*** INPUT FOR THIS TASK Section Begins ***
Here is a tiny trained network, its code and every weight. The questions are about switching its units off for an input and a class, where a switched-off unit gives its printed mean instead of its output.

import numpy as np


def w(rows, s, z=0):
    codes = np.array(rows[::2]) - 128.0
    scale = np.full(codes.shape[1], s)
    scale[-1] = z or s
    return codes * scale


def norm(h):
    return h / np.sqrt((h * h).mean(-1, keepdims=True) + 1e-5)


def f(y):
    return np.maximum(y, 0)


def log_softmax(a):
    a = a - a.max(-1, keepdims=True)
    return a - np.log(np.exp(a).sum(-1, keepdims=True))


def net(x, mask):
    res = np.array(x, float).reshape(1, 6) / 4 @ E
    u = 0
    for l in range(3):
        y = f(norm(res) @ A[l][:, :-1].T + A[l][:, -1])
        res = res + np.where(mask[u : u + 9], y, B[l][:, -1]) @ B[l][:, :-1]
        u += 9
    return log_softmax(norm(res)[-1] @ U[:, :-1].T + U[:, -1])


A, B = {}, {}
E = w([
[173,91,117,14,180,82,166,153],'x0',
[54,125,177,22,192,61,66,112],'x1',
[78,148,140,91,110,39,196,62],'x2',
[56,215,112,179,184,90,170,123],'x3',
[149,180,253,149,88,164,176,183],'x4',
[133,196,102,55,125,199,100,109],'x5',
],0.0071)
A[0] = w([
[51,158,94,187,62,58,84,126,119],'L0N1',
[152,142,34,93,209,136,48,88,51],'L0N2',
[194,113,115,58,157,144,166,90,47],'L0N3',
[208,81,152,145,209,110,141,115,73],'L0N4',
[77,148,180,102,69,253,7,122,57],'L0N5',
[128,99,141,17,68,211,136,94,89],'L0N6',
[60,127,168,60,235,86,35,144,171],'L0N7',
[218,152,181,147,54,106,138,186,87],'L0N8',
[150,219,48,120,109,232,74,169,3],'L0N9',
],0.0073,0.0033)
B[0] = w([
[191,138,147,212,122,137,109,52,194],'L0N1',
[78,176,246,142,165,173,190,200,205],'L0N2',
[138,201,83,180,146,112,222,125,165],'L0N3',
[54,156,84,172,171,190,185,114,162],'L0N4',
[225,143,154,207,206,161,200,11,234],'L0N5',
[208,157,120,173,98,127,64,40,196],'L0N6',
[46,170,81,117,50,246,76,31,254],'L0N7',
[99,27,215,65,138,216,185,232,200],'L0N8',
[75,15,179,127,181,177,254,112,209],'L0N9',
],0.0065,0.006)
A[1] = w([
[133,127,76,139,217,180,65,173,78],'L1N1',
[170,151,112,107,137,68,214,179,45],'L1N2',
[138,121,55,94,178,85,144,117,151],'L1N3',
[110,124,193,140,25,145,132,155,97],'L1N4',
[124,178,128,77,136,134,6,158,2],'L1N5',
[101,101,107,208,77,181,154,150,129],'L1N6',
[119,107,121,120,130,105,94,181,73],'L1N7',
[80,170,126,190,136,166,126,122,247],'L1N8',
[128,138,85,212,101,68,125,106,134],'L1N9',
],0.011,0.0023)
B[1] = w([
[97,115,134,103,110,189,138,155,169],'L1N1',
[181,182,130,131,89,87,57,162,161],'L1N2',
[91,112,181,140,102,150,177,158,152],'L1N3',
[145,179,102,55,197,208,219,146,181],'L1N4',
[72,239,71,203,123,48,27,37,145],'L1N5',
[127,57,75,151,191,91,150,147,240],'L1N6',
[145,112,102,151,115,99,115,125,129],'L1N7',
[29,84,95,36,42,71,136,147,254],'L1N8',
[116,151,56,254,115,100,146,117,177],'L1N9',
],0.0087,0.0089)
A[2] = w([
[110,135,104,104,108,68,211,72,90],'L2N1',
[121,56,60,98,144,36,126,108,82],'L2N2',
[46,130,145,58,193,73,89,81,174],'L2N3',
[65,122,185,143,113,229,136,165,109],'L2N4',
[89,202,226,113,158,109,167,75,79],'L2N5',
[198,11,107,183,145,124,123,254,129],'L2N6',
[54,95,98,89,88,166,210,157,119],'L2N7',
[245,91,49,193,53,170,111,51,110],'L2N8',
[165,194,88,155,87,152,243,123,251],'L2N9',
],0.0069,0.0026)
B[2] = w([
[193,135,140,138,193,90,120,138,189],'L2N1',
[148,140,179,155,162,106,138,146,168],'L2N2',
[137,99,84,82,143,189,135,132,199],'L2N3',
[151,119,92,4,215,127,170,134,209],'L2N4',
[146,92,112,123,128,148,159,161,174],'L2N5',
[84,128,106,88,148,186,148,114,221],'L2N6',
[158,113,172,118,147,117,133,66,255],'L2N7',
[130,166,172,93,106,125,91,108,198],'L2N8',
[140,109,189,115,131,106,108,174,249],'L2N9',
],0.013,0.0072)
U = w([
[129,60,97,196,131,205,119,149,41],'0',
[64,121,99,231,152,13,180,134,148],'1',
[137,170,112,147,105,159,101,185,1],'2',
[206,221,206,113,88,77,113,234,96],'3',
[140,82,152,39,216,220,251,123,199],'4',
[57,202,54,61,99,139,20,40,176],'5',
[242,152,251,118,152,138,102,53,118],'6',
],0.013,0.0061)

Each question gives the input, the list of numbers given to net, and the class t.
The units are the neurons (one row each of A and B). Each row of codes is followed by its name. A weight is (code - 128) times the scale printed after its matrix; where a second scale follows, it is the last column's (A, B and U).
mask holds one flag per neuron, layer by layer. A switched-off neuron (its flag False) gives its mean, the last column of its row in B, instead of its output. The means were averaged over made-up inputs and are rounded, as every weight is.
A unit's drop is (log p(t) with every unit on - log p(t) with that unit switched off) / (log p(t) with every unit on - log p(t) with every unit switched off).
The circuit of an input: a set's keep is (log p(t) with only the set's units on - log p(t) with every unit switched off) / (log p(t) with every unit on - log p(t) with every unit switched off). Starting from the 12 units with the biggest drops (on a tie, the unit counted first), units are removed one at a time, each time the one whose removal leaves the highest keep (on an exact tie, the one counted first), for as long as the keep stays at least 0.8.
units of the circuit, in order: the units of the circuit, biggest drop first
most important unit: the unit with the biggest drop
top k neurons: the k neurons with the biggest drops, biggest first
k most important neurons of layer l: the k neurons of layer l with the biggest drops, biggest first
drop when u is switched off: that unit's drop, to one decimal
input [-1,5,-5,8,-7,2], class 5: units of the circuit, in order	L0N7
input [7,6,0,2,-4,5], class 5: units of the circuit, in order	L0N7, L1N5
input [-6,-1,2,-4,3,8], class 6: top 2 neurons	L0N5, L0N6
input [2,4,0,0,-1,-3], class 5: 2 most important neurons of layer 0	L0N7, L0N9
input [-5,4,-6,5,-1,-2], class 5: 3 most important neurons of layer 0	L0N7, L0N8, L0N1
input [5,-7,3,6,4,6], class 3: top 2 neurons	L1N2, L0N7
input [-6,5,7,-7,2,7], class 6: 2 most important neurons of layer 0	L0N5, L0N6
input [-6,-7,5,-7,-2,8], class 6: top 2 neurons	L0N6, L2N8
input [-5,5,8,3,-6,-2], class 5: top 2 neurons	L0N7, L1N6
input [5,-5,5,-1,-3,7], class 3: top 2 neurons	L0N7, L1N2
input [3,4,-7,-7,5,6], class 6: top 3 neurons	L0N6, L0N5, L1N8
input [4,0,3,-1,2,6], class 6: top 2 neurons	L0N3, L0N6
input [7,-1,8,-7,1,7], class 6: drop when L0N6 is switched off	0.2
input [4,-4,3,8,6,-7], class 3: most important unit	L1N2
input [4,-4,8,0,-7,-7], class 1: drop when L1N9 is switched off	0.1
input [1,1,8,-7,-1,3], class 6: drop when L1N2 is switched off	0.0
*** INPUT FOR THIS TASK Section Ends ***
*WHAT YOU NEED TO DO:* The line with "codes = np.array(rows[::2]) - 128.0" marks the end; reproduce exactly every line from the start of the entries up to it, that line included.

*RESPONSE BOX:*
Here is a tiny trained network, its code and every weight. The questions are about switching its units off for an input and a class, where a switched-off unit gives its printed mean instead of its output.

import numpy as np


def w(rows, s, z=0):
    codes = np.array(rows[::2]) - 128.0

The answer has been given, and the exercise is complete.